What to do » The answer must consist of every line in the data that contains "symbol".

#### Extracted records

Below are the code and all the weights of a small trained network. Each question names an input and a target symbol and asks about switching units off, where a switched-off unit gives its printed mean instead of its output.

import numpy as np


def w(rows, s, z=0):
    codes = np.array(rows[::2]) - 128.0
    scale = np.full(codes.shape[1], s)
    scale[-1] = z or s
    return codes * scale


def norm(h):
    return h / np.sqrt((h * h).mean(-1, keepdims=True) + 1e-5)


def f(y):
    return y / 2 * (1 + np.tanh(0.7978845608 * (y + 0.044715 * y**3)))


def softmax(a):
    e = np.exp(a - a.max(-1, keepdims=True))
    return e / e.sum(-1, keepdims=True)


def log_softmax(a):
    a = a - a.max(-1, keepdims=True)
    return a - np.log(np.exp(a).sum(-1, keepdims=True))


def net(x, mask):
    ids = ['ΘΛΩαβεζηξπτψ'.index(c) for c in x.split()]
    T = len(ids)
    res = E[ids] + P[:T]
    r = norm(res)
    for j in range(2):
        rows = slice(4 * j, 4 * j + 4)
        q, k, v = (r @ M[0][rows].T for M in (Q, K, V))
        z = softmax(np.where(np.tri(T) > 0, q @ k.T / 4**0.5, -1e9)) @ v
        o = O[0][rows]
        res = res + np.where(mask[j], z, o[:, -1]) @ o[:, :-1]
    y = f(norm(res) @ A[0][:, :-1].T + A[0][:, -1])
    res = res + np.where(mask[2:10], y, B[0][:, -1]) @ B[0][:, :-1]
    return log_softmax(norm(res)[-1] @ U[:, :-1].T + U[:, -1])


Q, K, V, O, A, B = {}, {}, {}, {}, {}, {}
E = w([
[172,88,175,106,84],'Θ',
[82,90,108,122,114],'Λ',
[85,129,191,107,160],'Ω',
[118,118,69,159,7],'α',
[112,117,212,77,105],'β',
[60,99,173,120,107],'ε',
[166,152,154,154,100],'ζ',
[117,85,117,102,122],'η',
[110,97,119,173,100],'ξ',
[109,13,198,146,120],'π',
[80,166,126,122,174],'τ',
[89,148,111,82,109],'ψ',
],0.019)
P = w([
[190,207,7,192,190],'0',
[131,60,118,76,2],'1',
[149,85,108,86,32],'2',
[136,137,112,127,61],'3',
[139,138,112,110,113],'4',
[167,152,136,118,112],'5',
[132,166,97,100,148],'6',
[151,176,97,107,159],'7',
[150,165,83,129,121],'8',
[160,164,112,107,133],'9',
],0.0031)
Q[0] = w([
[114,97,72,99,160],'H0',
[144,84,201,174,30],'H0',
[111,109,157,122,77],'H0',
[181,110,102,100,204],'H0',
[136,84,117,162,147],'H1',
[181,57,73,53,167],'H1',
[160,159,104,255,126],'H1',
[30,154,146,64,181],'H1',
],0.0075)
K[0] = w([
[109,81,38,89,177],'H0',
[87,95,171,163,205],'H0',
[71,163,71,255,121],'H0',
[182,165,63,25,92],'H0',
[183,109,188,204,153],'H1',
[117,57,163,98,159],'H1',
[84,86,217,91,26],'H1',
[177,105,161,72,179],'H1',
],0.0069)
V[0] = w([
[91,119,174,50,99],'H0',
[134,155,162,91,76],'H0',
[174,98,77,102,195],'H0',
[216,201,98,80,131],'H0',
[171,44,206,245,69],'H1',
[58,189,147,227,60],'H1',
[144,151,164,158,76],'H1',
[104,75,42,89,37],'H1',
],0.011)
O[0] = w([
[110,110,169,83,128,212],'H0',
[141,180,103,99,79,157],'H0',
[143,134,215,231,113,50],'H0',
[98,169,123,156,10,2],'H0',
[200,166,143,120,187,174],'H1',
[56,240,93,128,192,163],'H1',
[140,192,140,60,176,142],'H1',
[168,98,44,108,122,194],'H1',
],0.011,0.0083)
A[0] = w([
[85,131,76,9,171,220],'N0',
[145,243,132,116,227,209],'N1',
[124,76,217,165,113,162],'N2',
[2,179,77,136,93,126],'N3',
[87,88,236,106,255,122],'N4',
[175,15,187,163,146,185],'N5',
[242,104,50,141,158,253],'N6',
[150,35,116,116,167,123],'N7',
],0.0073,0.0037)
B[0] = w([
[122,66,178,217,78,246],'N0',
[83,125,123,227,13,190],'N1',
[201,183,207,145,159,131],'N2',
[158,82,164,182,121,140],'N3',
[120,172,101,129,159,187],'N4',
[104,74,208,169,132,152],'N5',
[131,254,68,200,81,187],'N6',
[213,136,169,115,139,162],'N7',
],0.0068,0.013)
U = w([
[205,146,160,81,78,188],'Θ',
[136,31,63,172,154,3],'Λ',
[105,142,211,141,139,168],'Ω',
[104,137,45,68,101,79],'α',
[116,143,150,2,88,140],'β',
[79,110,73,8,200,155],'ε',
[116,208,155,116,74,170],'ζ',
[192,33,126,169,76,95],'η',
[132,149,91,189,196,144],'ξ',
[189,114,179,175,209,79],'π',
[86,92,171,237,85,160],'τ',
[83,61,67,72,53,131],'ψ',
],0.01,0.0047)

Each question gives the input, a string of symbols that net reads in full, and the target symbol t.
The units are the heads (4 rows each of Q, K, V and O) and the neurons (one row each of A and B). Each row of codes is followed by its name. A weight is (code - 128) times the scale printed after its matrix; where a second scale follows, it is the last column's (O, A, B and U).
mask holds one flag per unit, heads first, then neurons. A switched-off unit (its flag False) gives its mean, the last column of its rows in O or B, instead of its output. The means were averaged over made-up inputs and are rounded, as every weight is.
A unit's drop is (log p(t) with every unit on - log p(t) with that unit switched off) / (log p(t) with every unit on - log p(t) with every unit switched off).
The circuit of an input: a set's keep is (log p(t) with only the set's units on - log p(t) with every unit switched off) / (log p(t) with every unit on - log p(t) with every unit switched off). Starting from all 10 units, units are removed one at a time, each time the one whose removal leaves the highest keep (on an exact tie, the one counted first), for as long as the keep stays at least 0.8.
units of the circuit, in order: the units of the circuit, biggest drop first
most important unit: the unit with the biggest drop
heads that matter: for each layer, one digit per head in row order, 1 if its drop is at least 0.15 and else 0, layers parted by /
drop of u: that unit's drop, to one decimal
input ξ Λ Ω, target ξ: units of the circuit, in order : [H1 H0 N1]
input ψ ξ β, target ψ: heads that matter : 01
input ψ Θ ζ Θ Θ ψ ψ ψ Λ Θ, target ψ: heads that matter : 11
input ψ ζ Θ, target ψ: heads that matter : 11
input π η ε, target π: units of the circuit, in order : [H0 H1]
input ζ π ε Λ ζ ξ Θ ζ, target ζ: units of the circuit, in order : [N1 H0 H1]
input τ π ε ζ α Λ, target τ: heads that matter : 01
input Θ ε ψ, target ψ: most important unit : N0
input Θ β ε β τ, target τ: units of the circuit, in order : [N0 N1]
input Ω α ε π, target π: units of the circuit, in order : [H1 N4]
input Λ ζ ψ Θ ζ ε ε η, target η: heads that matter : 10
input ε ε Θ Θ, target ε: heads that matter : 10
input ψ ψ τ, target ψ: heads that matter : 01
input α ζ ξ, target ξ: heads that matter : 01
input Θ α ζ Λ ζ β, target ζ: heads that matter : 11
input ε ε β, target ε: units of the circuit, in order : [H0]
input ε τ ε Λ Ω ζ ε ξ ε Θ, target ε: heads that matter : 11
input ψ τ β τ Ω, target τ: heads that matter : 00
input ξ π τ Θ π Θ, target π: heads that matter : 10
input ζ τ α Θ α η τ, target τ: most important unit : H0
input ψ ε ζ ξ, target ξ: heads that matter : 01
input ε Θ ζ β Ω η π ζ ε, target ε: heads that matter : 10
input ζ ζ Θ, target ζ: units of the circuit, in order : [H1 H0]
input β Λ η, target η: drop of N2 : 0.0
input τ ψ ζ β Λ α π, target π: drop of N5 : -0.1
input η α β, target η: drop of H1 : 1.0
input Θ Ω ζ, target ζ: drop of N1 : 0.3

########

Written answer »
Below are the code and all the weights of a small trained network. Each question names an input and a target symbol and asks about switching units off, where a switched-off unit gives its printed mean instead of its output.
Each question gives the input, a string of symbols that net reads in full, and the target symbol t.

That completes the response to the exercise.